* _Work request_:
Using the records that appear below, write out exactly the lines from the one with "-73 -19 -40]" through the one with "[ -5 -23 -10", keeping both end lines.

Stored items
....

Each row is a point. A path goes straight from each point to the next, and from the last back to the first. The post is the endless flat space through its rows: a point in 2 columns, a line in 3, a plane in 4, and so on, so that a path can go around it. Count how often the path circles the post. Going back the other way cancels.

Post (1 x 2):
[[-11 -11]]
Path (30 x 2):
[[-80   9]
 [-60 -20]
 [-31 -72]
 [ 33 -62]
 [ 36  -9]
 [  7  21]
 [ 60  -5]
 [ 19 -38]
 [-23 -75]
 [-74 -40]
 [-72  20]
 [-21  43]
 [-29  33]
 [-63  21]
 [-72 -29]
 [ -2 -82]
 [-43 -65]
 [-62 -40]
 [ -7 -61]
 [ 42 -52]
 [ 34   5]
 [  3  32]
 [-43  58]
 [-27  15]
 [  7  55]
 [  2  22]
 [-26  14]
 [-46  -8]
 [-54 -55]
 [-33 -42]]
Times around: 1

Post (2 x 3):
[[-32 -21 -49]
 [-21  46  10]]
Path (26 x 3):
[[-37   3  12]
 [-63  20  -4]
 [-45  49 -27]
 [ -9  66 -39]
 [-34  95  17]
 [-53 -38 -56]
 [-38 -10  23]
 [-16 -57 -36]
 [ -6   5 -43]
 [ 15   6 -20]
 [ -8 -11  25]
 [-44 -22 -10]
 [-64  35   8]
 [-39  51 -15]
 [-11  49 -30]
 [ 27  27  15]
 [ -4 -46   8]
 [-36  -2  11]
 [  9 -28 -20]
 [ -4   4 -44]
 [-33   3 -64]
 [-53  57 -22]
 [-66  18  36]
 [-36 -46 -13]
 [ -8  -7 -18]
 [ 15  10  38]]
Times around: 0

Post (5 x 6):
[[-23 -20  28   8  38 -16]
 [  7  32 -37   1 -58   6]
 [-42   1  71 -19  30 -45]
 [ 33 -38   2  73 -89  18]
 [ -1  44 -45 -47 -36 -85]]
Path (13 x 6):
[[ 19  37  25 -73 -19 -40]
 [ 21 -23 -33   2 -58 -23]
 [-71  -3  12  -6   3   9]
 [-38  47  42  22 -19  25]
 [ 25  95  15 -20 -33 -28]
 [ 33   3  27 -11  18  -2]
 [ 47  -7  -1 -24 -46  -2]
 [ 37 -14  33  18 -21 -51]
 [ 10  38 -17   3 -36 -76]
 [-35  -1 -11  48   2  42]
 [-35 -34 -43  19 -22  31]
 [ 21 -11   8 -19 -40  -5]
 [ 15  28 -10   5 -31  30]]
Times around: 0

Post (7 x 8):
[[-19  13 -55 -59 -55 -56   9 -48]
 [ 11 -20  31 -31  41  47  -8  14]
 [-18  49 -10  -3  -8  38  35 -85]
 [ 17  -8  39 -29  22 -18  81  85]
 [ 14 -37  12  -3   2  23  19  92]
 [ 16 -31 -22   9  37   3  -5  -6]
 [-11  -5  19  17 -15  20 -10 -83]]
Path (26 x 8):
[[-49  -9  51  16 -77 -60  35 -27]
 [-15   4 -32  -7 -26  -4   6  19]
 [-30   0  -9  14   6  -9  12 -77]
 [  3 -10  35 -44  91  46  62 -28]
 [-13  24   8 -59 -80  32  46  33]
 [ 35  -5  12  15   5  28  19 -13]
 [ 13   1  34 -14  11  17   6  62]
 [-28 -22  13  16   1 -28 -16  15]
 [-58  30   0 -16 -44  29  68  47]
 [ -5 -23 -10  39  28 -22  15  63]
 [  3  15 -23   3  18 -10 -32  37]
 [ 17  15 -51 -20 -32  -7  33  47]
 [ 29  -9   0  16 -63   7  86  -8]
 [ -6   9 -18 -36 -11  -7  60 -71]
 [-36 -11  32 -26  16  53  45  70]
 [-45  42  16 -14 -49  13  59  11]
 [-28 -23  14 -11   6 -32  41   0]
 [  8 -95  47 -70 -29 -19 -35  16]
 [  6  15 -27 -22 -48  -4  61 -17]
 [ 41  43 -66 -40  60 -11   0 -50]
 [ -7  20  12 -15  29  21 -61 -19]
 [-29  51  34  24 -16  34   5  -5]
 [ 28  32 -46  -5  66  48  14 -16]
 [ 15  25  -9 -10  14   9  48 -58]
 [ 19 -53  -6 -39  12 -41  -2  -6]
 [-28 -81 -22  25 -42   0   1  32]]
Times around: 0

Post (8 x 9):
[[ 29  -5  75  34  47  10  15 -27   8]
 [ 13  -2 -45  11 -48 -20  26  48  16]
 [  2  33 -57 -45 -28  36  -8 -37 -89]
 [ 22  46  39 -68  12  84  32   3 -40]
 [  6  35 -50  -5  10   8 -57  23 -65]
 [ 29 -23  30   5   3 -41  29  36 -22]
 [ 30 -15  29   9  71  10  67  -9  -8]
 [ 21 -21   5 -38   8 -11   8  15  16]]
Path (19 x 9):
[[ 65  -3   2 -41 -27  27  58  30 -55]
 [ -2   1 -44 -33 -16  64  10   8 -58]
 [  6 -11  26 -49   5 -16 -28  39 -53]
 [  6  36  48   8  -1  -9  19  49   6]
 [ 41  13  86 -70  22 -22 -36 -16 -38]
 [ 69  46  -9  35 -17  49   5 -17  35]
 [ 52 -17 -26  20 -11  23 -15 -14  -5]
 [ 22 -23  25  -7  36  50   6   0 -34]
 [-34  20 -56 -37   4  43 -19 -28 -72]
 [-15  -2 -46 -48  44 -13  17 -31 -51]
 [ 29  27 -16   3  13 -35  51  26 -44]
 [ 12  31 -64 -35   0 -15  27 -10   1]
 [ 34  33  11   4 -30  29  15  -7  13]
 [ 37  37  48  10  -5  76  -8  12 -16]
 [ -2  10   4  24 -13  10 -58   2 -15]
 [  7  -8  -1 -31  63  -4  28  26 -41]
 [  6  16 -24 -53  40 -37  69 -55 -95]
 [  2  36   3 -30 -43 -14  -8  26 -27]
 [ 56   3 -29 -49  38 -15  13 -52 -41]]
Times around: 3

....

* _Exercise answer_:
[[ 19  37  25 -73 -19 -40]
 [ 21 -23 -33   2 -58 -23]
 [-71  -3  12  -6   3   9]
 [-38  47  42  22 -19  25]
 [ 25  95  15 -20 -33 -28]
 [ 33   3  27 -11  18  -2]
 [ 47  -7  -1 -24 -46  -2]
 [ 37 -14  33  18 -21 -51]
 [ 10  38 -17   3 -36 -76]
 [-35  -1 -11  48   2  42]
 [-35 -34 -43  19 -22  31]
 [ 21 -11   8 -19 -40  -5]
 [ 15  28 -10   5 -31  30]]
Times around: 0

Post (7 x 8):
[[-19  13 -55 -59 -55 -56   9 -48]
 [ 11 -20  31 -31  41  47  -8  14]
 [-18  49 -10  -3  -8  38  35 -85]
 [ 17  -8  39 -29  22 -18  81  85]
 [ 14 -37  12  -3   2  23  19  92]
 [ 16 -31 -22   9  37   3  -5  -6]
 [-11  -5  19  17 -15  20 -10 -83]]
Path (26 x 8):
[[-49  -9  51  16 -77 -60  35 -27]
 [-15   4 -32  -7 -26  -4   6  19]
 [-30   0  -9  14   6  -9  12 -77]
 [  3 -10  35 -44  91  46  62 -28]
 [-13  24   8 -59 -80  32  46  33]
 [ 35  -5  12  15   5  28  19 -13]
 [ 13   1  34 -14  11  17   6  62]
 [-28 -22  13  16   1 -28 -16  15]
 [-58  30   0 -16 -44  29  68  47]
 [ -5 -23 -10  39  28 -22  15  63]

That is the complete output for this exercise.